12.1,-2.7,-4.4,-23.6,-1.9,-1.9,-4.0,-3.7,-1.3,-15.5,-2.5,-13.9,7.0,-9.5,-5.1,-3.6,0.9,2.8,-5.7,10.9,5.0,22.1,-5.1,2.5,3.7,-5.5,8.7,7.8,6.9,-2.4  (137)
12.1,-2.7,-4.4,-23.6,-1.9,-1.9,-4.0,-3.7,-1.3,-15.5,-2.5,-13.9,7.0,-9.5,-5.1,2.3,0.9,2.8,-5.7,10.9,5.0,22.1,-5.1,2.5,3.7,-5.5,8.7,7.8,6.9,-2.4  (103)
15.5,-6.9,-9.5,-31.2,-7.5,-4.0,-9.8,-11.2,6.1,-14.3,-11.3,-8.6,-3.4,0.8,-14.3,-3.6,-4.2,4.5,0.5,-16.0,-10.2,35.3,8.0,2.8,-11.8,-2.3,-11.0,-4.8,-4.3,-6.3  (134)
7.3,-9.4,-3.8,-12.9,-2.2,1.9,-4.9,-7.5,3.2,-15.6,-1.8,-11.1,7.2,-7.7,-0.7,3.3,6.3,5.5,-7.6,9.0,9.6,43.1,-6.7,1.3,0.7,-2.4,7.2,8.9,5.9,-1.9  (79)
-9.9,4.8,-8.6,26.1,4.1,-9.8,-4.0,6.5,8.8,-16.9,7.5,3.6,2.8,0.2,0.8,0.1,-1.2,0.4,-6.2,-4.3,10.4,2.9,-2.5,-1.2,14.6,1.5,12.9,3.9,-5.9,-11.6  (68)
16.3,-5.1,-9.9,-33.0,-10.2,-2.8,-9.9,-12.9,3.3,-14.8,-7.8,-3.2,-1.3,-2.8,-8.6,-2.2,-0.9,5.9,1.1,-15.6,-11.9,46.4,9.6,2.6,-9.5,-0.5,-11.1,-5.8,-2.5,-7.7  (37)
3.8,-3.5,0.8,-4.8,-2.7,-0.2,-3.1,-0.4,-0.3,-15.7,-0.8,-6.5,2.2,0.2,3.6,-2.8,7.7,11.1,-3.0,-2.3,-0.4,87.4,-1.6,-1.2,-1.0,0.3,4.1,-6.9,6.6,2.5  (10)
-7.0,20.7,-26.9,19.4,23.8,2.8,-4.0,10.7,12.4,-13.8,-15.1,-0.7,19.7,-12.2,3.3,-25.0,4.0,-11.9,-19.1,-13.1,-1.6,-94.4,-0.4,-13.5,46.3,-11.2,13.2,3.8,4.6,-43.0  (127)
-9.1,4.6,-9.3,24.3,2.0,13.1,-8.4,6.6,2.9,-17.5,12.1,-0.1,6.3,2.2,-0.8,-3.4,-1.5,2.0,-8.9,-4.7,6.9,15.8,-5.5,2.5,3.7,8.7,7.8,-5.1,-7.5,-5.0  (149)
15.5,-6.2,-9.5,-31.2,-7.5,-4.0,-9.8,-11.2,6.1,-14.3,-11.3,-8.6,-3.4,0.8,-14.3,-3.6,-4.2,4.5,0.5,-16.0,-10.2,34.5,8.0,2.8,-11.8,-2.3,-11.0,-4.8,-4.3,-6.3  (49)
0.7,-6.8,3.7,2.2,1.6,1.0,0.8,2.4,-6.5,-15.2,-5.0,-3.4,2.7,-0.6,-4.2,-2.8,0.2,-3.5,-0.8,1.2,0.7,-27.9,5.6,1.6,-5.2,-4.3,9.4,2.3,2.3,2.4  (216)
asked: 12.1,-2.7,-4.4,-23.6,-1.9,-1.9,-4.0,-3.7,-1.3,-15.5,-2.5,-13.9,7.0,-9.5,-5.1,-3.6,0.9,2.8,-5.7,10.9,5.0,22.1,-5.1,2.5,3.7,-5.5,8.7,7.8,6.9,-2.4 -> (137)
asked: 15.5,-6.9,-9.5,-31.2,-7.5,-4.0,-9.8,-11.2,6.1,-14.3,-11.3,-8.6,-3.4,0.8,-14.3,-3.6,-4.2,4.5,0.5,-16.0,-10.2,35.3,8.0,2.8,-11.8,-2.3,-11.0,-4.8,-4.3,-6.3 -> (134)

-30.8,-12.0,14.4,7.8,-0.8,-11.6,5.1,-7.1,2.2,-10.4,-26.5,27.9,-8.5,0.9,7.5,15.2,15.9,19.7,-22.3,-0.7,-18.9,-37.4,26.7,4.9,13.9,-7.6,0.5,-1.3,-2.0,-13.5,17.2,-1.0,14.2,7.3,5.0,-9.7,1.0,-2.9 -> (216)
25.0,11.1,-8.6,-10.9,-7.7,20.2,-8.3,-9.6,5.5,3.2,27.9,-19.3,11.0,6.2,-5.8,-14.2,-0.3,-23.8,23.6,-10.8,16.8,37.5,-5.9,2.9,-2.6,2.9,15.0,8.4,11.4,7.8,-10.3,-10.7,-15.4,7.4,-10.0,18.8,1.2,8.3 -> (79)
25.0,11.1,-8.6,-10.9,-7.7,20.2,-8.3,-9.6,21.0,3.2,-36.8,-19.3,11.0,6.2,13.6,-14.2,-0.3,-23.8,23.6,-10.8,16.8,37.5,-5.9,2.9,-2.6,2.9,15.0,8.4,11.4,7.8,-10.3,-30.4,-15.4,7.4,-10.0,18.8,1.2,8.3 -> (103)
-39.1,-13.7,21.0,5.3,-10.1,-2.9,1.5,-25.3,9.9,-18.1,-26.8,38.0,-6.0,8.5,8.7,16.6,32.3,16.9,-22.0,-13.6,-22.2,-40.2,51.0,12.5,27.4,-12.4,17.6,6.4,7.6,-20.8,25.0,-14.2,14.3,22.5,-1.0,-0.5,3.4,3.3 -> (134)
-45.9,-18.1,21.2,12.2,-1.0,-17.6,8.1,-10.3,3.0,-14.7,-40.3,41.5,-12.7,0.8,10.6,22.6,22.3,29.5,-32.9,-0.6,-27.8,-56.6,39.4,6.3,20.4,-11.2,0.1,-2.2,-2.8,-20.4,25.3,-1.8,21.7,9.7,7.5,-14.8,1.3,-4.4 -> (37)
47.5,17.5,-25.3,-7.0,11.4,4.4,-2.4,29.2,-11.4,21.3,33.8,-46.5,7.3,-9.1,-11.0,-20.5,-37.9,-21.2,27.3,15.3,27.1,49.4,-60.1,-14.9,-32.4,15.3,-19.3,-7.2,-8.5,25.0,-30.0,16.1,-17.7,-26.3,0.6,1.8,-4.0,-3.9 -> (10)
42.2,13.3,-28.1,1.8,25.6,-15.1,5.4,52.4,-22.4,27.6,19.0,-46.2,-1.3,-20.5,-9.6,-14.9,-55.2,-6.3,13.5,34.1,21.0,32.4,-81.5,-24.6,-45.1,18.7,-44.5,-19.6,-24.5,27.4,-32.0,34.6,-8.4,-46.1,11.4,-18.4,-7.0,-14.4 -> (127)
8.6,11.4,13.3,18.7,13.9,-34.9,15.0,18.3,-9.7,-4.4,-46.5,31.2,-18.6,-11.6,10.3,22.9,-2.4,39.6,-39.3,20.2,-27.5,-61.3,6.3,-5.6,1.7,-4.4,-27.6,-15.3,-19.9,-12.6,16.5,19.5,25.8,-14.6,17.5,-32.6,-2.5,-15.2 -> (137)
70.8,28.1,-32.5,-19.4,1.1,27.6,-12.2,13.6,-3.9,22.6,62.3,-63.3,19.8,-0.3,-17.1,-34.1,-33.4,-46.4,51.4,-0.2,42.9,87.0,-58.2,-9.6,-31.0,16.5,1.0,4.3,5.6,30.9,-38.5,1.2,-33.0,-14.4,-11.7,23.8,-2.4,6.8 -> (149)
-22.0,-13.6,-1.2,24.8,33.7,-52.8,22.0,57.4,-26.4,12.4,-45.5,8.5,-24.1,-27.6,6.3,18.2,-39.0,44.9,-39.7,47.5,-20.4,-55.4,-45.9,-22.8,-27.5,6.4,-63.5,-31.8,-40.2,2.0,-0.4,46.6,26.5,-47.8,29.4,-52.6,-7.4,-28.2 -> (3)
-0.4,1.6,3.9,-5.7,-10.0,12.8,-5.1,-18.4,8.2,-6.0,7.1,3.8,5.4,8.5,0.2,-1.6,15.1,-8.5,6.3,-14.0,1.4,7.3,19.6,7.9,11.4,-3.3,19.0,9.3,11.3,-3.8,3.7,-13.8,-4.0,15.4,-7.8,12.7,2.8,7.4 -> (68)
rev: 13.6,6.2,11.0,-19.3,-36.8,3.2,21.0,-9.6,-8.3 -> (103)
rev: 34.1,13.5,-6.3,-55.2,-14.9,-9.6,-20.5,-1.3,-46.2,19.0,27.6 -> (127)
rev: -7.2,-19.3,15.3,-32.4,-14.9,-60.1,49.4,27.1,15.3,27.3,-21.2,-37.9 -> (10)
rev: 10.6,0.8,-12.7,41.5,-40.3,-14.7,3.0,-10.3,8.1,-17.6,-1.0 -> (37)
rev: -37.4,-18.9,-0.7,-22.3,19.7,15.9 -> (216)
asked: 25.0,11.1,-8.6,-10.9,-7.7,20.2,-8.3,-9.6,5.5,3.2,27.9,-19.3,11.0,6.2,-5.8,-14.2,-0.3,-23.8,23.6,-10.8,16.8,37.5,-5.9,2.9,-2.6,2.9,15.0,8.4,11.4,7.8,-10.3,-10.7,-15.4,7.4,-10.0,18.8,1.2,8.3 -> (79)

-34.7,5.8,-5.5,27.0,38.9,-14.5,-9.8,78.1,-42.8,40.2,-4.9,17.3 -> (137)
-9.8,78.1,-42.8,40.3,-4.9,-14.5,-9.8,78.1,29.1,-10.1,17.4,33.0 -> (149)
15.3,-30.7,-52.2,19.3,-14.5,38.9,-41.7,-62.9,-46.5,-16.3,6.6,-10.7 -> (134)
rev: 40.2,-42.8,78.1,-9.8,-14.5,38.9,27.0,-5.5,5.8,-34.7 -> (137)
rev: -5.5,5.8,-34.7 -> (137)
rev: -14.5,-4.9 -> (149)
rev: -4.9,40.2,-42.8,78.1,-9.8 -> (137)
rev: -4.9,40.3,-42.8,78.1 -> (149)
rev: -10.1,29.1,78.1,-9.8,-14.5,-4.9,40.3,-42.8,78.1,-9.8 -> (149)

=======

Find and copy each line of the data where "asked" is present.

■ **Your solution**:
asked: 12.1,-2.7,-4.4,-23.6,-1.9,-1.9,-4.0,-3.7,-1.3,-15.5,-2.5,-13.9,7.0,-9.5,-5.1,-3.6,0.9,2.8,-5.7,10.9,5.0,22.1,-5.1,2.5,3.7,-5.5,8.7,7.8,6.9,-2.4 -> (137)
asked: 15.5,-6.9,-9.5,-31.2,-7.5,-4.0,-9.8,-11.2,6.1,-14.3,-11.3,-8.6,-3.4,0.8,-14.3,-3.6,-4.2,4.5,0.5,-16.0,-10.2,35.3,8.0,2.8,-11.8,-2.3,-11.0,-4.8,-4.3,-6.3 -> (134)
asked: 25.0,11.1,-8.6,-10.9,-7.7,20.2,-8.3,-9.6,5.5,3.2,27.9,-19.3,11.0,6.2,-5.8,-14.2,-0.3,-23.8,23.6,-10.8,16.8,37.5,-5.9,2.9,-2.6,2.9,15.0,8.4,11.4,7.8,-10.3,-10.7,-15.4,7.4,-10.0,18.8,1.2,8.3 -> (79)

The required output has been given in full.